## REQUIRED ACTION
Reproduce the records exactly, beginning with their first line and ending with the line that contains "K809: [137 153", and output nothing more.

++++++++++

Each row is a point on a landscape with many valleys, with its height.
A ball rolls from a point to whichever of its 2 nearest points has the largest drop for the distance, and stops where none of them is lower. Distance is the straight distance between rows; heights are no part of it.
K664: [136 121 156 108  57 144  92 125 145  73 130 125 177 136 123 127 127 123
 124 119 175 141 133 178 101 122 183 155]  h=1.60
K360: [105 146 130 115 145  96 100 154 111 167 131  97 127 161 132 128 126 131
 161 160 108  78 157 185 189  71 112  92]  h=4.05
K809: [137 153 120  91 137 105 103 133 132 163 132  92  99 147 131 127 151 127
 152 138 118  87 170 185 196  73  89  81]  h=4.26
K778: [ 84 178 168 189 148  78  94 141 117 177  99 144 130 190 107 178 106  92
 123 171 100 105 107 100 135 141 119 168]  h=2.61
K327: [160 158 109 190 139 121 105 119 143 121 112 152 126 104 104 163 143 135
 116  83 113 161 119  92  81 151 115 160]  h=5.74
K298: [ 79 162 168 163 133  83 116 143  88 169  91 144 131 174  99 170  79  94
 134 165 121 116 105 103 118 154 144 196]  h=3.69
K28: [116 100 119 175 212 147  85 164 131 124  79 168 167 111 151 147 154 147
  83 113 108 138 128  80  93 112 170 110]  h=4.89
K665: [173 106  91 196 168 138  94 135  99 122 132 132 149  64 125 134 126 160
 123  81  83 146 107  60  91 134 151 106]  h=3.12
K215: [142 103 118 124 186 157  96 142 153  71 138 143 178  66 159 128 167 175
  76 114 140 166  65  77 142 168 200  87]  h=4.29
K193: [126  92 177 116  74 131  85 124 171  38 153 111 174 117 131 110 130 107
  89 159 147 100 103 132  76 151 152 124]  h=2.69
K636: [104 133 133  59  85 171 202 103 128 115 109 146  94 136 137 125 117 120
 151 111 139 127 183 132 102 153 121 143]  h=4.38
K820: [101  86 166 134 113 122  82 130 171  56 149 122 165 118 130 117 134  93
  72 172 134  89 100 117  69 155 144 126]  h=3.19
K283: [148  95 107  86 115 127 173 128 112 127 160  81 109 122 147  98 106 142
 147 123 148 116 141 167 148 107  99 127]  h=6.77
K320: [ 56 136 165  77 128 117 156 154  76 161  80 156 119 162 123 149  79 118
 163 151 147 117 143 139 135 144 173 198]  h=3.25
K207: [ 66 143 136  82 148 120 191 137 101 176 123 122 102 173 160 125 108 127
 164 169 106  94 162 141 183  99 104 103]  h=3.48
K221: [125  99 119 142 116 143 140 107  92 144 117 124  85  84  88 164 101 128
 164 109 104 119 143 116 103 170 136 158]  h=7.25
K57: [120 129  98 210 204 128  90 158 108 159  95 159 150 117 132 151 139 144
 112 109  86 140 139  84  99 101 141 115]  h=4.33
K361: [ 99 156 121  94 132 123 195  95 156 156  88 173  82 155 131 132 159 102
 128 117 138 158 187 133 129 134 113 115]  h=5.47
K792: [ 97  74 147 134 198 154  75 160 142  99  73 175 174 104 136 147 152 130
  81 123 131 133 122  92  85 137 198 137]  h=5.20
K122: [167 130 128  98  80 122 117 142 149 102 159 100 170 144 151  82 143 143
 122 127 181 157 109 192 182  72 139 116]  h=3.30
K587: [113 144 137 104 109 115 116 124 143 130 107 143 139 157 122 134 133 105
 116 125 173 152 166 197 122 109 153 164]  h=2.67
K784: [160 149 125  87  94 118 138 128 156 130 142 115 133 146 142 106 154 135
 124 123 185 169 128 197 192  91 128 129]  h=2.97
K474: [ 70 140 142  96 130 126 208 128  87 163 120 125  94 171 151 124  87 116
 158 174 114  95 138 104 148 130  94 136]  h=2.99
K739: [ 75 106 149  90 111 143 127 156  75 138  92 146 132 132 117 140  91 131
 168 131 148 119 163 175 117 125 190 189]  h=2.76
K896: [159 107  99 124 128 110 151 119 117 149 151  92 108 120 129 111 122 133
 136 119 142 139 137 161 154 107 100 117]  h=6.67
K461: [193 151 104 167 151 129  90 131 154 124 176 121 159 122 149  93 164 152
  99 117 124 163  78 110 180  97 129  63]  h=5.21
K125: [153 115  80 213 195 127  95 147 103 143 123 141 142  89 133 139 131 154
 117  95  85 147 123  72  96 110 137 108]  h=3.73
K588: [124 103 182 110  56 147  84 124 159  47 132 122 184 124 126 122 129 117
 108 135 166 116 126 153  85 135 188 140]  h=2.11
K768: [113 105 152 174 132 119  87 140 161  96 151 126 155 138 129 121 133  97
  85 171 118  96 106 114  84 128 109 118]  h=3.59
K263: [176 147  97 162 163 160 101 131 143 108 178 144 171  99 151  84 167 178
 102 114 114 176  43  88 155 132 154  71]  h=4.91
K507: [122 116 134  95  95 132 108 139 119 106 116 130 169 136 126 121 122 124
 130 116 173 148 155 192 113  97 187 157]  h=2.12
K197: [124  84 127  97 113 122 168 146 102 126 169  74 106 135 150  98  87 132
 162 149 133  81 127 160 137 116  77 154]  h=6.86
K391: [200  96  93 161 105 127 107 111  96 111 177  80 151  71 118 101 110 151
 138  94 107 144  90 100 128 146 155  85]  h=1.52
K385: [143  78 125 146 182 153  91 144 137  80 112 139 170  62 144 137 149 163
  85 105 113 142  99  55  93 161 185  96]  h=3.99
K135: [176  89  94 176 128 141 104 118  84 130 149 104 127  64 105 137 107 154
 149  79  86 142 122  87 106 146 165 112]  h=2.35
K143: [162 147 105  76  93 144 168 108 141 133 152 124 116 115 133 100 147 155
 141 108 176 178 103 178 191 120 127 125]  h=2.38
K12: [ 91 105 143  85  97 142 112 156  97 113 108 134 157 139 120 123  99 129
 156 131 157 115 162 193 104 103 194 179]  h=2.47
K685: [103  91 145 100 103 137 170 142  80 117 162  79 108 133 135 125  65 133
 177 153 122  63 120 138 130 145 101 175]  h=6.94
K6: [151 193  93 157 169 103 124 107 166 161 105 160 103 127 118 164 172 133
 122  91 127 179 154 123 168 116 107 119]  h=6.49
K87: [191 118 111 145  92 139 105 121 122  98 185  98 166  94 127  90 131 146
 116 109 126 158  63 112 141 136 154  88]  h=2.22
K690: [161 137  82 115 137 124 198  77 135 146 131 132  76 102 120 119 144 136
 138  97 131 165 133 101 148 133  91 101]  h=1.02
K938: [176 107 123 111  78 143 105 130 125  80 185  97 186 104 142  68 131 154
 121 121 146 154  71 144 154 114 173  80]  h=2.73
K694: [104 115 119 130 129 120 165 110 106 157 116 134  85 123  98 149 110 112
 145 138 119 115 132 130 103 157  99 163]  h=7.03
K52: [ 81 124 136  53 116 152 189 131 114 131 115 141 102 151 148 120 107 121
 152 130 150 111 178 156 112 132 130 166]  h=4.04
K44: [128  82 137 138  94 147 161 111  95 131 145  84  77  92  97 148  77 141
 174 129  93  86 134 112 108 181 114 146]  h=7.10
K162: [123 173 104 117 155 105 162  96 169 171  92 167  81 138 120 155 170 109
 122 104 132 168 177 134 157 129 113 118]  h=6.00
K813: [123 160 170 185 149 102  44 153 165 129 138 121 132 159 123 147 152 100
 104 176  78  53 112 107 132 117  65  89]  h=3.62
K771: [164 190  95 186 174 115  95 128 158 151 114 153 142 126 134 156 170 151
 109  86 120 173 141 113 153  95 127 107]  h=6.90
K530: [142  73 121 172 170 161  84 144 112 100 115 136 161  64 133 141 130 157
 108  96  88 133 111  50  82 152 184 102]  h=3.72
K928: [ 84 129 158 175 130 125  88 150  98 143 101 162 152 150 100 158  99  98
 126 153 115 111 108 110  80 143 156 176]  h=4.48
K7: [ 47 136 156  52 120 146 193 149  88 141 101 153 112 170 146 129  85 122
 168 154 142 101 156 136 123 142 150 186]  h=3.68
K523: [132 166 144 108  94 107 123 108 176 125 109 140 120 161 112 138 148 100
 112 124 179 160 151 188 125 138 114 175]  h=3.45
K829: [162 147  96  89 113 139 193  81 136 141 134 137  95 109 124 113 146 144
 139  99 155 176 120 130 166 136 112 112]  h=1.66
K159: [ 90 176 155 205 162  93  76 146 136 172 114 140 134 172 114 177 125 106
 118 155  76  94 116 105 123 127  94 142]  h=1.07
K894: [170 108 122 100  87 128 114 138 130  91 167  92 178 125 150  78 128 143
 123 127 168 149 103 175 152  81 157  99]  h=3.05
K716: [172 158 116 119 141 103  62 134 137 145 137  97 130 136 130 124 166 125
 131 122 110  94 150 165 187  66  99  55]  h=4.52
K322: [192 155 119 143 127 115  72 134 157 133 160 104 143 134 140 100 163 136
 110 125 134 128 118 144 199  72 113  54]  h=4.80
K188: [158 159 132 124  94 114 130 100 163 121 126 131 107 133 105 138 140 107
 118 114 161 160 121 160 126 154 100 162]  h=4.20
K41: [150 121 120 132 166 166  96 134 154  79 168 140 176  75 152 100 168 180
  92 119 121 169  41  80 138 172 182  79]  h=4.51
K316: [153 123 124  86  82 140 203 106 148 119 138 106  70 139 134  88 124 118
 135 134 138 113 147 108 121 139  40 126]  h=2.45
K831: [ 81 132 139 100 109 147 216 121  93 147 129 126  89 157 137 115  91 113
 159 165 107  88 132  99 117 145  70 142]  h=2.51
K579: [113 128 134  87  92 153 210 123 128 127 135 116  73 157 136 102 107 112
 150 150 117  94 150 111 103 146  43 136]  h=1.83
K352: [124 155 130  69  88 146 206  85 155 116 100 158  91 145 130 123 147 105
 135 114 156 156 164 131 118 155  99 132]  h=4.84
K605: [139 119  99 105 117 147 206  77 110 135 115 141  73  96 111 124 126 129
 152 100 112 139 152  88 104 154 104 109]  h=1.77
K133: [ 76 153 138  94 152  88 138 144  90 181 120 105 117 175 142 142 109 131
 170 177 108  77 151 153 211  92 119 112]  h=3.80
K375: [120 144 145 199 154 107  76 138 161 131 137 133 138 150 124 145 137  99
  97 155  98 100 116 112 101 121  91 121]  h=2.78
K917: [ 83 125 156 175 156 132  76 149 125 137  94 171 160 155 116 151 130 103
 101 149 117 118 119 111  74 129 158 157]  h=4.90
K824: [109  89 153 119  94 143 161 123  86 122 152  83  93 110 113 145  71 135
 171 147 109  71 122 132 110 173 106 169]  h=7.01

++++++++++

## FINISHED TASK
Each row is a point on a landscape with many valleys, with its height.
A ball rolls from a point to whichever of its 2 nearest points has the largest drop for the distance, and stops where none of them is lower. Distance is the straight distance between rows; heights are no part of it.
K664: [136 121 156 108  57 144  92 125 145  73 130 125 177 136 123 127 127 123
 124 119 175 141 133 178 101 122 183 155]  h=1.60
K360: [105 146 130 115 145  96 100 154 111 167 131  97 127 161 132 128 126 131
 161 160 108  78 157 185 189  71 112  92]  h=4.05
K809: [137 153 120  91 137 105 103 133 132 163 132  92  99 147 131 127 151 127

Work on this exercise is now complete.